> [WHAT THE TASK REQUIRES]: Read the data below. Every line holding the string "group" must be copied.

> [RECORDS]:

>>>>

The rows of D fall into a few groups, and each row is roughly a mix of its group's hidden directions.
D (111 x 10):
[[-15 -20   0   7  13  14 -22 -22  39  -2]
 [-15  14 -21  28  25 -29  13   3  13   8]
 [-36 -17 -18   4  18   1  18   4   9  29]
 [ -5  10 -11  -3  18  -8  -1  41 -31  14]
 [  5  11 -23  19  11 -32 -16 -27  15  11]
 [ -9 -30  -8  11  27 -12  -6   6  31  22]
 [ -5   2 -28  -4   2  -8  20  29 -15  35]
 [-28  -1  21  17 -13  13 -18 -21  -6 -29]
 [ 10   4 -34 -19   5  -9  29  -1  24  20]
 [-10 -19  16  -7 -27  13   4 -15 -17 -36]
 [ -9   1 -37 -18   0  17   3  17  28  19]
 [-18  -4   8 -17   3   8 -12  17 -48   6]
 [ 30  -4  11   0 -29  -4  -1 -12  28 -26]
 [  5 -21  17 -17 -14  21  -5 -29  18 -25]
 [-21 -11  39  -3  -3  21 -20 -18 -15  -5]
 [ 38  18  -7 -13 -11 -18  13 -17  24  -3]
 [ 31  17  -6  12  -2 -23  16  -4  34 -12]
 [  6  -6  -2 -28   2 -20   0  14  -5  45]
 [ 36  22   1  -8 -13  -6   3 -16  34  -5]
 [-21   5  -1  15 -12 -10  -5  -6 -43 -26]
 [ 28 -11   6  -2  -4   4  19 -20  36 -22]
 [ -1  23  37  14 -12  17 -31  -1  -4   7]
 [ 10   6  35   5 -19  23  -4 -22  11 -25]
 [-16   9   9  21   3   6 -43 -25 -10   1]
 [ 21  12 -13  12 -29  -6  25 -33   3  -5]
 [  0  33  -6 -11 -14  15  -7 -31  25 -15]
 [  5  16  -9   0  22 -41   7 -28 -13   3]
 [  6  32 -10   4  -5 -21  -5  27 -22  24]
 [-18 -43  -1   3  -4  19  21   5  16 -15]
 [  6   6  49  13   7  11 -26  -9   0   3]
 [ -7  -8  -2  11  32 -21  21  16 -23 -24]
 [ 10  16  -9 -17 -22  29  17 -11  33  -4]
 [ 20 -26   0  10  12 -30  -3  23  27   0]
 [-21 -16  14 -18   6  36   8 -25 -10 -12]
 [ -7   3  -1   4  -5 -16  23  22 -46  -7]
 [-13 -21 -37  -3  24   6  -3  26 -16   0]
 [ 17  39 -24  19  -8  -4  11 -25  -1   0]
 [  8 -30 -20  -5   4 -32   3  13  30   6]
 [  3 -13   0  -1  22  44 -14   4  14  24]
 [-14  -9  26  -1   9  43  16   9  -9  14]
 [-11  27 -11   3  13  -5   1 -38 -26  13]
 [ 12 -20  19 -14   7  37  18  -4  10 -22]
 [  3   1  -4  10   2   1  14 -34  41 -20]
 [ 21   9 -16  -5   8 -21  37 -18  23   0]
 [-18  -8   1   5  33   2 -23  26 -28  -1]
 [  2  20  11 -27 -18  31 -13 -26  -8  -5]
 [ 15  25 -28  -9  -4 -16 -14  27 -17  19]
 [-19  -6 -12  27  35  -4  -8  -9  28  -8]
 [ 18   6 -18   1 -14  -3  38 -33   5  -7]
 [ 30   2  18  -2   4 -21  18 -28  25   4]
 [  5  22   4   2  26 -25 -36  -7   1  18]
 [  8  -3  15 -16 -27  39  -9   3 -24  -3]
 [-23   1  -3   0  29  -5 -22  22 -30  14]
 [ 38  26  27  -6  -3   9 -13  11  -7  13]
 [ -4  23  16   5 -16  15 -21 -36  22  -3]
 [ 20  -1   4  -2  -4  15   4 -27  44 -13]
 [ -3  28  -4   9   7 -36 -27 -21   2   8]
 [-11  16 -30  -7 -29  19   6  22 -20  -4]
 [  1  10 -23  -8  32 -26   8  27  -5  17]
 [-22 -16  10 -13  11  33  -7  23 -26  -7]
 [  6 -18  13  12 -15  29  20 -12 -24 -26]
 [-34 -32  11  -7   4  16  -4  -9 -24 -16]
 [ 21  19 -12   1 -24 -31  12 -25   5 -15]
 [ 19   0   3  -3 -36  15  24 -12  24 -16]
 [ 17 -11  24   3 -33  -2   6 -12  33 -11]
 [ 15 -14  44   2  28   8  10  -7  -9   6]
 [-42 -13   1   0 -11  -7 -17   7 -31  11]
 [ 29  21 -25  14  -4   0  35   1   4 -12]
 [  0 -10  11  -2 -23  38  -4 -27  15 -20]
 [-16  15   7   8   2   7 -41   7 -29 -16]
 [ 28  32   6 -13  19 -18 -15 -23   0  -6]
 [ 19  21  22  13 -13 -36 -12   9  14  14]
 [ -1  16  -9  -2  18 -34 -13  27 -14  25]
 [-27  -4   9   7  23   1 -31 -19 -27   8]
 [ 13  12 -11   7 -19  17  18 -38  17 -16]
 [-13 -36   9  -1   2  21  12 -27  14 -22]
 [-11 -19 -20   0  -3  -8 -29  39  -6  12]
 [  3 -22 -13   1  29 -29  -1  18   6  28]
 [-21 -34   3 -14  32   1 -14  -6  13  16]
 [  2  42  -5  -5  -6  -3  -4  15 -36  11]
 [ -7  -9  36   1 -32  16  -9  -4 -26  -2]
 [ 20  22   0 -24 -11 -22  20  13 -25  17]
 [  1 -13  49  23   8  -6 -15  -9   0   5]
 [ 22  34  -6  15 -29  -6   4 -17  20  -1]
 [  5   1  -2 -16 -17   6  22  16 -27  38]
 [-12 -28 -16  -5  15   7  22  29 -24   9]
 [ 25 -16  11  -4 -25  13  11 -18  29 -20]
 [-31  -5 -17  -8  19   6 -33  10 -19  15]
 [ -4 -14  19  13 -19  16  -1  18 -36 -23]
 [-38 -30 -13   3  10  18 -15  12   3 -14]
 [-30   9  -9   7   0  12 -39  19 -18   0]
 [-16  29 -11  11  21  -8 -29 -15 -18  16]
 [  6 -12   4 -13 -33  24   1 -19  23  24]
 [-12   4 -29  -3   2  -2   3  33 -10  36]
 [ -3 -35   0   8  18  13   0 -13  39   1]
 [  8  -3 -14  -3 -19 -15   4 -27  32 -29]
 [ -1 -22 -10 -24  23  10  32  -6  23 -12]
 [ 37  25  -8  -8 -24 -22  14 -11   3  -6]
 [ 19  25  44   5  -1   9 -13 -16  -2   4]
 [-40  11  -6   1  11  -5  14 -15 -33  -7]
 [ 15  -1   6  -1 -49  15  19 -11   5 -10]
 [ 14  -6 -42  -2  14 -14  30  11   5  -1]
 [ 15  14 -17  19 -33  -2   4 -36   4  -3]
 [ 17  13 -16  -5  18 -26  20  34  12   9]
 [ 19  21 -11  -3   5 -41  26   9   3  13]
 [-23  10  11  -3  14  14 -28  21 -33   9]
 [ 20  -4   3   3 -25 -13   9 -21  42  -7]
 [  3  26 -30  -8 -22  -3   2 -26  23  11]
 [ 16  31 -20   6   0  -8  24 -33  13  -1]
 [ 12  14 -14  -2   5 -31   7  19   7  39]
 [ -6   0  -9  -4  24 -37 -20  21   8  23]]
Here is one row of each group, with its name. Which group are the others in?
[  7   2  28   7 -40   0  -3 -32   4  -2] | T
[ -2  -7  -8 -19  -5   0  26  -6   3  48] | R
[ 27 -14 -21 -18   8 -18  30  -8  18  -9] | X

[ 16  -4  12 -36 -31 -12 -10   7 -10  21] | R
[-43 -32  -3  12   3  15  -4   4  -3 -14] | X
[ -6  -8   8   6  41 -30 -15 -23  -1  -2] | X
[ -5  32 -13   5  14 -31   9  18 -25   9] | R
[-20 -22   3   1  -6  19  24 -35   9 -17] | R
[-10   7   1  13 -19 -11   5  -2 -46 -23] | X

<<<<

> [RESULT OF THIS EXERCISE]:
The rows of D fall into a few groups, and each row is roughly a mix of its group's hidden directions.
Here is one row of each group, with its name. Which group are the others in?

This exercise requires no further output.